**YOUR INSTRUCTIONS**
Once the line containing "jn: l>dm, p>jj, v>zz" is found in the records below, return it and each following line exactly, up to and including the line containing "In the rows, 24 stands for zero.", and nothing else.

Start of THE DATA

How the states are linked:
fs: l>jq, p>cn, v>rf
tb: l>jr, p>fb, v>rr
nc: l>ht, p>zp, v>sj
bm: l>dl, p>gd, v>rl
dm: l>fg, p>qb, v>jn
jt: l>jb, p>mj, v>lq
zb: l>cd, p>lq, v>mj
zh: l>ns, p>cc, v>lg
rd: l>nh, p>mb, v>zm
lq: l>jt, p>zb, v>rg
jq: l>qb, p>fg, v>fs
dc: l>mm, p>hc, v>gq
jr: l>sj, p>sm, v>tb
rr: l>tb, p>bn, v>nh
zz: l>jn, p>nq, v>cd
ns: l>mj, p>jb, v>zh
gd: l>zl, p>bm, v>gr
sm: l>fb, p>jr, v>lj
rf: l>fs, p>dz, v>zl
cd: l>zz, p>rg, v>zb
qb: l>jj, p>dm, v>jq
dz: l>rl, p>rf, v>cn
jb: l>cc, p>ns, v>jt
cf: l>mb, p>nh, v>bn
bn: l>cf, p>rr, v>fb
jj: l>nq, p>jn, v>qb
nq: l>rg, p>zz, v>jj
zm: l>rd, p>fl, v>dl
gq: l>dc, p>lg, v>cc
lg: l>zh, p>gq, v>hc
dl: l>zm, p>gr, v>bm
fl: l>gr, p>zm, v>mb
mb: l>fl, p>rd, v>cf
zl: l>rf, p>rl, v>gd
rl: l>bm, p>zl, v>dz
gr: l>gd, p>dl, v>fl
zp: l>lj, p>nc, v>mm
sj: l>nc, p>lj, v>jr
lj: l>sm, p>sj, v>zp
rg: l>lq, p>cd, v>nq
fg: l>cn, p>jq, v>dm
hc: l>lg, p>dc, v>ht
cc: l>gq, p>zh, v>jb
jn: l>dm, p>jj, v>zz
mm: l>zp, p>ht, v>dc
mj: l>zb, p>jt, v>ns
ht: l>hc, p>mm, v>nc
fb: l>bn, p>tb, v>sm
nh: l>rr, p>cf, v>rd
cn: l>dz, p>fs, v>fg

In the rows, 24 stands for zero.

The rows follow the links: the fewer symbols apart two states are, the more alike their rows tend to be.

Name the state of each row.
24 37 28 32 25 24 20 16 25 31 19 11 17 32 17 24 31 40 21 31 30 28 27 26 22 29 34 15 27 30 30 25 21 18 11 22 8 37 16 14 29 23 28 24 25 18 23 36 17 33 29 15 9 37 14 25 46 28: mj
30 28 26 32 37 24 18 14 17 24 21 14 21 28 15 26 32 43 21 33 34 21 33 13 21 28 30 10 22 23 33 29 30 22 13 27 20 30 25 22 23 22 29 29 20 16 18 36 20 32 25 17 25 38 8 35 42 34: zh
15 18 25 22 21 20 36 34 27 36 22 23 20 31 32 31 15 19 33 37 20 38 21 18 23 16 27 41 28 21 19 20 21 31 31 17 33 29 22 31 27 39 17 25 21 30 33 15 27 18 24 27 38 14 44 17 16 37: cn
18 17 27 22 24 18 37 32 29 37 21 23 20 27 35 34 13 17 33 35 19 35 22 13 19 16 29 41 29 22 17 18 26 27 32 17 33 30 27 30 19 35 19 27 21 32 35 12 28 20 20 33 42 17 41 20 21 36: dz
32 21 38 13 28 21 24 27 36 22 24 27 23 16 40 35 20 11 22 13 19 20 19 25 19 31 14 31 29 23 9 21 35 17 29 18 22 21 32 14 8 16 27 19 28 39 27 13 22 27 7 38 19 27 26 23 32 17: zm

End of THE DATA

**SOLUTION FOR THIS EXERCISE**
jn: l>dm, p>jj, v>zz
mm: l>zp, p>ht, v>dc
mj: l>zb, p>jt, v>ns
ht: l>hc, p>mm, v>nc
fb: l>bn, p>tb, v>sm
nh: l>rr, p>cf, v>rd
cn: l>dz, p>fs, v>fg

In the rows, 24 stands for zero.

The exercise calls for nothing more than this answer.